Records from a collection
------
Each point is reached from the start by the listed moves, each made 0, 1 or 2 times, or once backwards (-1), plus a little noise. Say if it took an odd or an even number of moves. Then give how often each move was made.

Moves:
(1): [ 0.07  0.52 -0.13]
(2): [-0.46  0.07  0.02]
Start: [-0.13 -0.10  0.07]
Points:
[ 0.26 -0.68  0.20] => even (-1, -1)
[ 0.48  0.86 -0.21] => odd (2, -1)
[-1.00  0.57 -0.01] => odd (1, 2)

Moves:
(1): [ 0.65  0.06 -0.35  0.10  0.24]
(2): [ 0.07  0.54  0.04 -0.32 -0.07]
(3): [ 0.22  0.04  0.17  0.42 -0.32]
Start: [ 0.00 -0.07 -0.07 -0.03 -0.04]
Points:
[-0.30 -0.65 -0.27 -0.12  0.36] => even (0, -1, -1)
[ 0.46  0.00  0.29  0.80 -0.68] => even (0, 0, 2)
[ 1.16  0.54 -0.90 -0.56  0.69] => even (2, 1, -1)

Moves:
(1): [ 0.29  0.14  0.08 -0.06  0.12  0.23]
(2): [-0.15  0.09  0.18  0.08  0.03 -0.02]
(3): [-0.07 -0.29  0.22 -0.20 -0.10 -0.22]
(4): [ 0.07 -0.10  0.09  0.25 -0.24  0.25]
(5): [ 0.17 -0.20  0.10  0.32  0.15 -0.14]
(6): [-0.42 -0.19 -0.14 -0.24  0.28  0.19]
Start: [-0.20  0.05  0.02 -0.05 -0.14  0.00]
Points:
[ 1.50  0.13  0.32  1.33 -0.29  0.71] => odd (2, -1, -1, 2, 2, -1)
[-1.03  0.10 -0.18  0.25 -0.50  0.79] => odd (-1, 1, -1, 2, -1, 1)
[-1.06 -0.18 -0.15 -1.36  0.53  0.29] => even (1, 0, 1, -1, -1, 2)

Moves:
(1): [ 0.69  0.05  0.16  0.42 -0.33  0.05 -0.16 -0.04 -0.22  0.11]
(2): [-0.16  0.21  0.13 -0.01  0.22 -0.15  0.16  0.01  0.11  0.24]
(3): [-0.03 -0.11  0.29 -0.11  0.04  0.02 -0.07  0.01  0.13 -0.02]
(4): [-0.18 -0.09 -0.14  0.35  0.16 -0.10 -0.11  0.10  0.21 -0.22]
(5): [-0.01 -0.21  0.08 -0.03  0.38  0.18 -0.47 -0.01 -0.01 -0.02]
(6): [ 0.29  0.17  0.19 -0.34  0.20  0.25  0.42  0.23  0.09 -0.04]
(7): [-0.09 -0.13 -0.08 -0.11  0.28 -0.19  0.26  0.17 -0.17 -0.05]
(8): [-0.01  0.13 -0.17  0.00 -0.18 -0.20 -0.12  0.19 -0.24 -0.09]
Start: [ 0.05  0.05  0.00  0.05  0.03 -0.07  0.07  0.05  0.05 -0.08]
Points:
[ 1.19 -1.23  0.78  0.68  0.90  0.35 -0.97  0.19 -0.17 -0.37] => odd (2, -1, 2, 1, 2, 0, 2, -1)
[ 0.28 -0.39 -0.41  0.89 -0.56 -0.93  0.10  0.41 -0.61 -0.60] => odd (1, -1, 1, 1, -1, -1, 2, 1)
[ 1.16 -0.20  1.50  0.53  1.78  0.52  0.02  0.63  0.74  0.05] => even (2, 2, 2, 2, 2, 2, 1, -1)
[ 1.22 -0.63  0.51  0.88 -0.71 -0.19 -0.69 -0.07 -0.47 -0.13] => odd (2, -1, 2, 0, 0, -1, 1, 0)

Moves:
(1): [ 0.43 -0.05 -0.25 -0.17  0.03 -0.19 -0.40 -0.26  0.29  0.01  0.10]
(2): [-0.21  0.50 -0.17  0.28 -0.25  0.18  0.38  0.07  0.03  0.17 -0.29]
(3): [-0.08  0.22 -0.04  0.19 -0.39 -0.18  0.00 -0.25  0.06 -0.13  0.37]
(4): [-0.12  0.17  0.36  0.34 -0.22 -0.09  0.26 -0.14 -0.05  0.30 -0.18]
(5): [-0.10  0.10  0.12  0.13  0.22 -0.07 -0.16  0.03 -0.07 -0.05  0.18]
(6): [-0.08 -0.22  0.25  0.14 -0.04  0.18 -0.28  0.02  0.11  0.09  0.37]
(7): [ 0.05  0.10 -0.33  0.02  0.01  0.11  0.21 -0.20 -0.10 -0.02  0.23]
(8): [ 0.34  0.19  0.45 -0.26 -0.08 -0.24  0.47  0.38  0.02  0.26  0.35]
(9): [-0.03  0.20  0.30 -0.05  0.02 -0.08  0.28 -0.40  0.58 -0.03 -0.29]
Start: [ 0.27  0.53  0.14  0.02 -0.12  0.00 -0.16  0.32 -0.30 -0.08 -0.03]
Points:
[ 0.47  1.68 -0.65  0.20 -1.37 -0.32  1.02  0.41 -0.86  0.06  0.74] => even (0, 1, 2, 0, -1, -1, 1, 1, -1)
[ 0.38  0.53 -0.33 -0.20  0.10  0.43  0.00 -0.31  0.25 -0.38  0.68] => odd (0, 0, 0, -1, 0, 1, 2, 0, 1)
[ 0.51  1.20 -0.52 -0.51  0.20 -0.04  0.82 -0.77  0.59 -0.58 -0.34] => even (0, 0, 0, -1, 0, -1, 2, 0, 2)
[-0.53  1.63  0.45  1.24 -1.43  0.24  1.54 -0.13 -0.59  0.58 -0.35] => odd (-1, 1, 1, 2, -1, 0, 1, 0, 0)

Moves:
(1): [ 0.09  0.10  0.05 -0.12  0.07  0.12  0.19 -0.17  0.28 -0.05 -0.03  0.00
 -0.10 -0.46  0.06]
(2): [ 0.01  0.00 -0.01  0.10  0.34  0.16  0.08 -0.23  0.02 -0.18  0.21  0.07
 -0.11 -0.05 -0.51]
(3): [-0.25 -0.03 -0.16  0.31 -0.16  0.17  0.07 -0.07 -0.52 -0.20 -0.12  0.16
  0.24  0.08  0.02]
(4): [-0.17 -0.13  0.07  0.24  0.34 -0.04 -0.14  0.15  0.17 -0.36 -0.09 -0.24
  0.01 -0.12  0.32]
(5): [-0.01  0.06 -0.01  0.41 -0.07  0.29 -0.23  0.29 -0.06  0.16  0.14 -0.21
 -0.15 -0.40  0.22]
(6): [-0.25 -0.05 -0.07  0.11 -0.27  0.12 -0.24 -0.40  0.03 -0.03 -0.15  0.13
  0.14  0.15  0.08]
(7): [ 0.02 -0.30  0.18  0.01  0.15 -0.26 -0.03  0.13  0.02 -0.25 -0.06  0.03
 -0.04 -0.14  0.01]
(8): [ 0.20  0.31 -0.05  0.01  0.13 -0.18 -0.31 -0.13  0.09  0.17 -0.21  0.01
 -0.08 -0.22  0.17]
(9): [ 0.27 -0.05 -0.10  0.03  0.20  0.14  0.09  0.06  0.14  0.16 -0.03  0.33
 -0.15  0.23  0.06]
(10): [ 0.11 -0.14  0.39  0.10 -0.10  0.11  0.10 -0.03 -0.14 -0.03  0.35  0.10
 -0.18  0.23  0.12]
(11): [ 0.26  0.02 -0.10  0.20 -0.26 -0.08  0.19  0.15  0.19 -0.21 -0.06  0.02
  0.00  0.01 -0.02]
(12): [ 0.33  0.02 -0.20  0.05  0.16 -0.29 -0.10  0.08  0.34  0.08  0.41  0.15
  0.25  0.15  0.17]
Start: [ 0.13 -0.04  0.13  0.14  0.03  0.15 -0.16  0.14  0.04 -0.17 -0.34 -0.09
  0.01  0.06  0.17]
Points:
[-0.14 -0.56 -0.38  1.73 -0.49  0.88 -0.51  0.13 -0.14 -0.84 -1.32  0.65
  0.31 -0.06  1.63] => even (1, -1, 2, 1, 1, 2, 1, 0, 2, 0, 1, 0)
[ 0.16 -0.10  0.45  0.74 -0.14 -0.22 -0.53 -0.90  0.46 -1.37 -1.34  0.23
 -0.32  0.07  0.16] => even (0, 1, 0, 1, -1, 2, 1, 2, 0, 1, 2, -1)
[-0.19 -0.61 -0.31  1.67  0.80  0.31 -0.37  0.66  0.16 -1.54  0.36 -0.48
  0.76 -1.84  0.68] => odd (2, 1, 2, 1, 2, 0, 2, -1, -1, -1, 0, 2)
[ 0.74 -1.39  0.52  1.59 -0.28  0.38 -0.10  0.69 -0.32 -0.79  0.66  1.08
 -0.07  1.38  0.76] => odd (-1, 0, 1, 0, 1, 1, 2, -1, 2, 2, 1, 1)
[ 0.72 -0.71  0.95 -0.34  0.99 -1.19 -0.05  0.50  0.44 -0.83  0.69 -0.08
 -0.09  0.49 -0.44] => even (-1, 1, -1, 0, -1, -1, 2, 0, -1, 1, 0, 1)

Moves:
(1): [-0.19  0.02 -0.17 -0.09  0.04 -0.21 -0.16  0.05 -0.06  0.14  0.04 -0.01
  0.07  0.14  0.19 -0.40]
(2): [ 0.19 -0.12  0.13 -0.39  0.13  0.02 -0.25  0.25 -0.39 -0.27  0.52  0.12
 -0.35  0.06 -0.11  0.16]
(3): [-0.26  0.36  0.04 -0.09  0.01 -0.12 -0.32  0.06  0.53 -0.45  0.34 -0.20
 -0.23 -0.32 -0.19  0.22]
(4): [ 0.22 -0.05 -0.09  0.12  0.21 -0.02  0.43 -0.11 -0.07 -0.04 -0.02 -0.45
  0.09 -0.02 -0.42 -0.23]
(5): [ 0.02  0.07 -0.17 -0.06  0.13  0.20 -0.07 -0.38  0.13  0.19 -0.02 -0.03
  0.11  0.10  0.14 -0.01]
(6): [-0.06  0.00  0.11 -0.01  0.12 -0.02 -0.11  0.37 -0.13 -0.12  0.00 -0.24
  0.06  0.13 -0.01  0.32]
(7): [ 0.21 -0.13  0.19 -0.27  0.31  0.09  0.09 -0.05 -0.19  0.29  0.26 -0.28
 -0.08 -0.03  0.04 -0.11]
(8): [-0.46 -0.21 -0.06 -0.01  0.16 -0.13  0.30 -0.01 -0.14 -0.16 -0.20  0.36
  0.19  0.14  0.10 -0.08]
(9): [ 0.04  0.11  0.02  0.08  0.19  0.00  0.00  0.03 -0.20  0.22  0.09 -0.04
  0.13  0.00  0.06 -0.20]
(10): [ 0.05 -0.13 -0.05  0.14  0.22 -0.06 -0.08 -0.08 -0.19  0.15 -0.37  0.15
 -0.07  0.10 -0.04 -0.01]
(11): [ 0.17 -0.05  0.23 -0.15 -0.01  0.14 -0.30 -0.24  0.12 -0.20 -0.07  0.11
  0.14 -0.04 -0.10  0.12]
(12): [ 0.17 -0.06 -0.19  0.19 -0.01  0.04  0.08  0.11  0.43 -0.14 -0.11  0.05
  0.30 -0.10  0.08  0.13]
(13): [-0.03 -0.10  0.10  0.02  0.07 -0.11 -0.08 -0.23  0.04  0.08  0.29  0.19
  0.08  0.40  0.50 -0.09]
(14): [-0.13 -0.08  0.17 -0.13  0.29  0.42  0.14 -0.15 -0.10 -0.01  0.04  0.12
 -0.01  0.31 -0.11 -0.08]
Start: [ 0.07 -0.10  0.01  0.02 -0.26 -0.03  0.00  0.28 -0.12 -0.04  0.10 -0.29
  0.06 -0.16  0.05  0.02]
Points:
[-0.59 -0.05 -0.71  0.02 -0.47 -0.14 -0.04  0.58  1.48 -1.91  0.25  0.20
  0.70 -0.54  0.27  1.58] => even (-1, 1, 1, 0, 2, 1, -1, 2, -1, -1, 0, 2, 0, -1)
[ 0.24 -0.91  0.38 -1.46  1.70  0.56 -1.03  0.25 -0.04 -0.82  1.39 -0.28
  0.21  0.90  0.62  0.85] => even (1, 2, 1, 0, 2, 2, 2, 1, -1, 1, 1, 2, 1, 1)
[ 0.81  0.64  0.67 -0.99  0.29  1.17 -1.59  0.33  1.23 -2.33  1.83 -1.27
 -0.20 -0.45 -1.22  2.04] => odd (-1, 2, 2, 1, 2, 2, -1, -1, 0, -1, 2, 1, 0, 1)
------
● What the task asks: An exact, complete copy of the lines above from the one with "0, -1, 1, 0, 1)" through the one with "-0.23 -0.32 -0.19" is the whole answer.

● Output:
 -0.09  0.49 -0.44] => even (-1, 1, -1, 0, -1, -1, 2, 0, -1, 1, 0, 1)

Moves:
(1): [-0.19  0.02 -0.17 -0.09  0.04 -0.21 -0.16  0.05 -0.06  0.14  0.04 -0.01
  0.07  0.14  0.19 -0.40]
(2): [ 0.19 -0.12  0.13 -0.39  0.13  0.02 -0.25  0.25 -0.39 -0.27  0.52  0.12
 -0.35  0.06 -0.11  0.16]
(3): [-0.26  0.36  0.04 -0.09  0.01 -0.12 -0.32  0.06  0.53 -0.45  0.34 -0.20
 -0.23 -0.32 -0.19  0.22]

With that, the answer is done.